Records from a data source

Each row is a point. The ring and each string are closed loops that go straight from each point to the next, and from the last back to the first. Before rounding, they use only three directions, however many columns there are. How many times does the string pass through the ring? Passing back the other way cancels.
In the rows, 128 means zero.

Ring:
[[179 135 111]
 [163 161 106]
 [115 179 114]
 [ 89 165 130]
 [ 88 135 158]
 [120 103 177]
 [161  87 165]
 [182 101 132]]
String, 13 rows:
[[188 190 119]
 [170 156 136]
 [146 132 112]
 [158 128  75]
 [202 166  92]
 [200 188 123]
 [183 194 135]
 [158 204 111]
 [121 187  87]
 [113 144 100]
 [135 156 128]
 [154 187 132]
 [180 213 123]]
Times through: 0

Ring, 7 rows:
[[185 157 126 138  94 140]
 [144 184 161 156 114 130]
 [ 89 185 153 162 150 144]
 [ 64 145 107 140 171 176]
 [ 88 108  84 114 155 187]
 [143  93  74 100 121 182]
 [180 111  83 110 100 167]]
String:
[[216 134  64 129  89 164]
 [223 130  94 121  75 150]
 [232 152  92 137  75 145]
 [209 169 114 148  86 138]
 [193 172 177 142  77 114]
 [188 202 162 167  91 117]
 [173 204 137 174 108 130]
 [162 187 123 164 116 141]
 [189 192 146 162  93 125]
 [189 160 162 135  81 124]
 [169 139 143 124  95 140]
 [154 136 123 125 109 151]
 [162 145  84 138 119 165]]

* [Directions for this task]
Nothing but the lines from the one holding "[200 188 123]" to the end of the entries should be returned, each exactly as it stands.

* [Result for this exercise]
 [200 188 123]
 [183 194 135]
 [158 204 111]
 [121 187  87]
 [113 144 100]
 [135 156 128]
 [154 187 132]
 [180 213 123]]
Times through: 0

Ring, 7 rows:
[[185 157 126 138  94 140]
 [144 184 161 156 114 130]
 [ 89 185 153 162 150 144]
 [ 64 145 107 140 171 176]
 [ 88 108  84 114 155 187]
 [143  93  74 100 121 182]
 [180 111  83 110 100 167]]
String:
[[216 134  64 129  89 164]
 [223 130  94 121  75 150]
 [232 152  92 137  75 145]
 [209 169 114 148  86 138]
 [193 172 177 142  77 114]
 [188 202 162 167  91 117]
 [173 204 137 174 108 130]
 [162 187 123 164 116 141]
 [189 192 146 162  93 125]
 [189 160 162 135  81 124]
 [169 139 143 124  95 140]
 [154 136 123 125 109 151]
 [162 145  84 138 119 165]]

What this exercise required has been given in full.